#### [EXERCISE BRIEF]
Counting only lines below that contain the string "rows", give the total as a single number.

#### [GIVEN DATA]
Each cloud of rows lies close to a flat space through zero, with a little noise off it, and is much wider in some directions of that space than in others. After each cloud: how many dimensions does that space have?
In the rows, zero is written as 128.

[[151 129 106 124 111 128 113 135]
 [ 47 149 190 175 129 103  90 138]
 [ 70 157 161 152 104 101  82 139]
 [111 137 123 134 119 128 115 125]
 [125 137 126 125 133 129 125 137]
 [124 121 135 135 129 126 129 126]
 [112 133 203 139 189 127 156 114]
 [133 119 144 124 148 134 131 120]
 [166 105 101 108 136 138 149 121]
 [198 101  92  93 167 151 175 112]
 [ 62 150 193 156 130 102 104 133]
 [180 110 140 109 189 152 184 102]
 [136 117 132 120 138 140 132 120]
 [111 140 131 130 113 125 116 139]]
 => 2

[[162 105 180  70 125 136 119 138]
 [150 149 120  84 183 137  69 131]
 [117 111 144 137 114 127 130 138]
 [131 117 121 103 171 131  96 132]
 [125  84 194 136  45 149 220 149]
 [119 158 121 126 135 127  74 119]
 [127 121 119 165  95 115 186 125]
 [135 114 140 119  96 136 187 114]
 [120 145 158 121 100 157 114 145]
 [125 144 112 136 136 120 108 121]
 [139 113 150 107 122 136 141 132]
 [123 123 135 135 107 140 161 130]
 [148 142 113 101 139 118 128  96]
 [158 125 135  71 159 142 126 120]]
 => 6

[[116 122 124 101 133 169  90 112]
 [142 130 148 126 137 131 143 175]
 [115 109 116 150 134 106 121 112]
 [150 150 108  95  98 141 128  92]
 [102 114 103 123 128  91 127 107]
 [ 68 115 107 142 139  67 146 118]
 [199 162 144  93 100 194 122 134]
 [161 129 107  88 102 140 127 122]
 [154 113 160 171 147 152 110 149]
 [144 146 150 134 131 159 123 129]
 [200 170 117  80  80 152 150 118]
 [137 139 107  73  95 153 133 119]
 [163 159 113  49 110 180  98 102]
 [161 146 157 128 124 149 150 174]]
 => 6

[[144 167 118 141 131 152 111  90]
 [121 169 145 126  99 125 117  91]
 [174 144 161  90 153 125 163 114]
 [102 104 109 143 126 128 118 141]
 [133 171 118 146 112 144 107 106]
 [ 84  85 108 159 114 110 101 151]
 [ 90 111 128 127 107 116 124 128]
 [127 126 140 153 110  98 101 109]
 [118 137 138 140  99 107 107 117]
 [140 141 120 124 138 143 131 125]
 [109 134 133 121 113 129 130 114]
 [135 117 138 108 132 121 148 145]
 [114 108 131 117 140 125 137 122]
 [203 150 183  71 164 122 184 108]]
 => 5

[[139 165 171 109 102 188 137  54]
 [128 108 120 134 142 127  99 156]
 [114 155 148  98  57 166 144 132]
 [ 92 182 108  93 118  59  91 109]
 [131 180 159  97  94 171 166  48]
 [102 186 135  88  94 108 104  90]
 [140 151 144 105 115 175 162  77]
 [118 180 149  95  98 142 124  69]
 [142  63 107 181 164 104 145 198]
 [132 137 127 121 122 137 167 112]
 [123 158 175 106  43 196 161 112]
 [128 125 155 144  94 146 147 136]
 [109 129  84 123 152  54 110 160]
 [119 135 116 111 112 123 139 145]]
 => 5

[[127 121 132 165 124 128 120 120]
 [134 145 160 147 147  97 126  82]
 [115 147 129 154 163  69 113 108]
 [101 116 110 183 133 183  96 134]
 [118 108 119 146 108 107 114 138]
 [162 116 142  56  90 109 165 138]
 [ 98 136 109 175 160 124  98 128]
 [ 92 116 129 171 133 109  74  84]
 [116 125 128 130 132  82 109 114]
 [136 112 143 100  98  93 125 106]
 [100 112 117 120 120  77  98 123]
 [ 92 120 119 203 149 134  77 104]
 [129 122 128  76 117 118 131 122]
 [ 97 103 119 134 117 104  85 113]]
 => 5

[[103 129 126 138 130 143 113 147]
 [144  93 140 120 116 131 149  96]
 [177 176 103 117 101 168 191 136]
 [175  62  56 139 144 196 207 159]
 [ 77 126 140 113 134 119 101 108]
 [ 88 121 168 125  65 182 149  87]
 [128 171 128 139 109 168 133 149]
 [ 38 134 182 129  92 186  73  98]
 [176 161 110 155 127 195 142 174]
 [171  60  88 157 130 101 186 160]
 [ 73 118 133 126  82 159 156 118]
 [119 140 162 120 103 113 124  97]
 [118 130 121 104 139  64 132 112]
 [134  96 158 159  99 119 133 130]]
 => 6

[[105 103 132 135 143 168 152 128]
 [138 111 162 142 147 202 175 128]
 [155 103  72  57  85 129 169  51]
 [101 127 109 115 117 121 138 113]
 [174 159 167 152 141 135 129 177]
 [115 132 130 119 114 143 122  62]
 [ 47 210 139 141  88 107  91  53]
 [ 65 194 132 139  96 103 102  85]
 [ 75 137 113 128 115 121 101  73]
 [129 130 106  83  85 147 145  17]
 [150 136 135 130 126 144 169 161]
 [114 132 116 113 108 125 121  77]
 [153  95  95 100 125 104 137 145]
 [210  98 157 138 163 183 187 201]]
 => 5

[[194  97 150 114 105 182  26 111]
 [132 152 150 137 138 111 163 151]
 [ 93 127 128 134 137 119 144 126]
 [131 133 161 134 135 125 136 145]
 [114 115  72 114 113 129 109  98]
 [131  78 172 130 122 166  47 117]
 [110 106  91 121 116 134  99 101]
 [142 139 109 115 122 127 136 119]
 [159 135 144 127 129 135 119 138]
 [ 89 125 139 140 146 107 152 141]
 [137 101 156 126 122 155  70 121]
 [171 129  97 109 111 148 100 109]
 [163  96 184 132 125 163  59 134]
 [118 139 163 142 141 112 153 154]]
 => 3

#### [SOLUTION BELOW]
2